What to work on
Word for word, give every line of the listing again.

Data for processing
__________
Each point is reached from the start by the listed moves, each made once or not at all, plus a little noise. Say if it took an odd or an even number of moves. Then give how often each move was made.

Moves:
(1): 60 -20 -17
(2): -20 -6 15
(3): -47 -1 -4
Start: -6 -29 13
Points:
-14 -56 6 -> odd (1, 1, 1)
-7 -30 13 -> even (0, 0, 0)
8 -52 -9 -> even (1, 0, 1)
-50 -31 8 -> odd (0, 0, 1)
-24 -35 28 -> odd (0, 1, 0)

Moves:
(1): 18 -1 -8 -16 -9 18 -7 -19 -7
(2): -22 19 1 8 -5 5 -3 -18 -3
(3): -20 -12 -10 3 -7 -7 -7 -19 4
(4): 6 33 3 -1 -28 -5 -11 16 -25
(5): 4 -13 -4 34 1 3 -38 -11 9
(6): -9 -8 12 2 5 12 -20 -11 -11
(7): -10 0 14 -12 0 2 3 -7 16
(8): 9 37 14 4 -13 -37 24 13 -8
(9): 2 -8 -27 -12 6 -6 -20 -4 0
Start: -2 -1 0 1 -9 3 2 17 -6
Points:
-11 -17 -16 -10 3 10 -37 2 -17 -> even (0, 0, 0, 0, 0, 1, 0, 0, 1)
-18 33 -2 23 -18 -29 -32 -9 7 -> odd (0, 1, 0, 0, 1, 0, 1, 1, 1)
5 15 -30 -20 -32 -29 -8 -12 -17 -> even (1, 0, 1, 0, 0, 0, 0, 1, 1)
12 60 36 -21 -53 -5 -8 7 -41 -> odd (1, 0, 0, 1, 0, 1, 1, 1, 0)

Moves:
(1): 23 -5 -5 12 -6 3 3 -9 -8 -5 -6 5 -2 7 0 -4 10 9
(2): 7 2 -10 -5 6 6 15 -8 6 4 0 -1 5 8 -4 9 2 5
(3): 0 1 3 3 4 -7 1 9 4 4 -4 -10 7 -6 -2 8 -9 2
(4): -4 -4 4 3 0 -8 -1 -3 -1 2 7 4 -7 7 -7 1 -7 0
(5): -1 6 -6 -4 4 -4 1 2 -2 -4 -4 -6 -1 8 1 12 -1 18
(6): 0 4 -3 7 -2 1 -5 4 0 -10 -9 0 4 6 -3 0 -4 -7
(7): -14 6 5 10 4 7 2 0 -5 -6 -7 1 -4 5 -7 2 4 5
(8): -2 -3 -1 11 -1 7 0 -7 3 4 -1 3 1 1 10 8 1 -1
(9): 1 -4 6 -7 3 -4 3 -4 0 5 1 -4 9 1 3 -4 5 6
(10): -2 6 6 -3 4 4 0 6 -7 11 1 -9 -4 2 9 -8 -6 -4
(11): 3 -7 3 11 9 3 -5 2 13 3 5 -5 5 3 -1 -1 -4 0
(12): -8 -4 2 -8 4 -2 -4 -7 -10 -4 -1 6 -4 -6 -12 0 0 -2
(13): 0 5 -7 -1 12 -4 2 20 -4 1 4 4 -6 13 16 3 0 -8
(14): -3 9 9 -3 7 0 -3 -3 -1 2 7 -3 -1 6 3 5 5 -4
(15): -7 -7 6 -9 1 11 1 3 8 2 -5 -2 0 4 6 16 -3 -3
(16): 4 -4 -10 -3 -1 -7 -9 9 3 16 4 7 -8 9 -6 14 -4 6
(17): 4 -11 -6 -4 -5 -2 0 -5 -2 0 18 -6 -6 5 -4 -2 11 -4
(18): 7 1 -1 -1 -10 -1 2 4 -18 -4 6 5 5 -11 -3 -13 1 9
__________
Problem solution
Each point is reached from the start by the listed moves, each made once or not at all, plus a little noise. Say if it took an odd or an even number of moves. Then give how often each move was made.

Moves:
(1): 60 -20 -17
(2): -20 -6 15
(3): -47 -1 -4
Start: -6 -29 13
Points:
-14 -56 6 -> odd (1, 1, 1)
-7 -30 13 -> even (0, 0, 0)
8 -52 -9 -> even (1, 0, 1)
-50 -31 8 -> odd (0, 0, 1)
-24 -35 28 -> odd (0, 1, 0)

Moves:
(1): 18 -1 -8 -16 -9 18 -7 -19 -7
(2): -22 19 1 8 -5 5 -3 -18 -3
(3): -20 -12 -10 3 -7 -7 -7 -19 4
(4): 6 33 3 -1 -28 -5 -11 16 -25
(5): 4 -13 -4 34 1 3 -38 -11 9
(6): -9 -8 12 2 5 12 -20 -11 -11
(7): -10 0 14 -12 0 2 3 -7 16
(8): 9 37 14 4 -13 -37 24 13 -8
(9): 2 -8 -27 -12 6 -6 -20 -4 0
Start: -2 -1 0 1 -9 3 2 17 -6
Points:
-11 -17 -16 -10 3 10 -37 2 -17 -> even (0, 0, 0, 0, 0, 1, 0, 0, 1)
-18 33 -2 23 -18 -29 -32 -9 7 -> odd (0, 1, 0, 0, 1, 0, 1, 1, 1)
5 15 -30 -20 -32 -29 -8 -12 -17 -> even (1, 0, 1, 0, 0, 0, 0, 1, 1)
12 60 36 -21 -53 -5 -8 7 -41 -> odd (1, 0, 0, 1, 0, 1, 1, 1, 0)

Moves:
(1): 23 -5 -5 12 -6 3 3 -9 -8 -5 -6 5 -2 7 0 -4 10 9
(2): 7 2 -10 -5 6 6 15 -8 6 4 0 -1 5 8 -4 9 2 5
(3): 0 1 3 3 4 -7 1 9 4 4 -4 -10 7 -6 -2 8 -9 2
(4): -4 -4 4 3 0 -8 -1 -3 -1 2 7 4 -7 7 -7 1 -7 0
(5): -1 6 -6 -4 4 -4 1 2 -2 -4 -4 -6 -1 8 1 12 -1 18
(6): 0 4 -3 7 -2 1 -5 4 0 -10 -9 0 4 6 -3 0 -4 -7
(7): -14 6 5 10 4 7 2 0 -5 -6 -7 1 -4 5 -7 2 4 5
(8): -2 -3 -1 11 -1 7 0 -7 3 4 -1 3 1 1 10 8 1 -1
(9): 1 -4 6 -7 3 -4 3 -4 0 5 1 -4 9 1 3 -4 5 6
(10): -2 6 6 -3 4 4 0 6 -7 11 1 -9 -4 2 9 -8 -6 -4
(11): 3 -7 3 11 9 3 -5 2 13 3 5 -5 5 3 -1 -1 -4 0
(12): -8 -4 2 -8 4 -2 -4 -7 -10 -4 -1 6 -4 -6 -12 0 0 -2
(13): 0 5 -7 -1 12 -4 2 20 -4 1 4 4 -6 13 16 3 0 -8
(14): -3 9 9 -3 7 0 -3 -3 -1 2 7 -3 -1 6 3 5 5 -4
(15): -7 -7 6 -9 1 11 1 3 8 2 -5 -2 0 4 6 16 -3 -3
(16): 4 -4 -10 -3 -1 -7 -9 9 3 16 4 7 -8 9 -6 14 -4 6
(17): 4 -11 -6 -4 -5 -2 0 -5 -2 0 18 -6 -6 5 -4 -2 11 -4
(18): 7 1 -1 -1 -10 -1 2 4 -18 -4 6 5 5 -11 -3 -13 1 9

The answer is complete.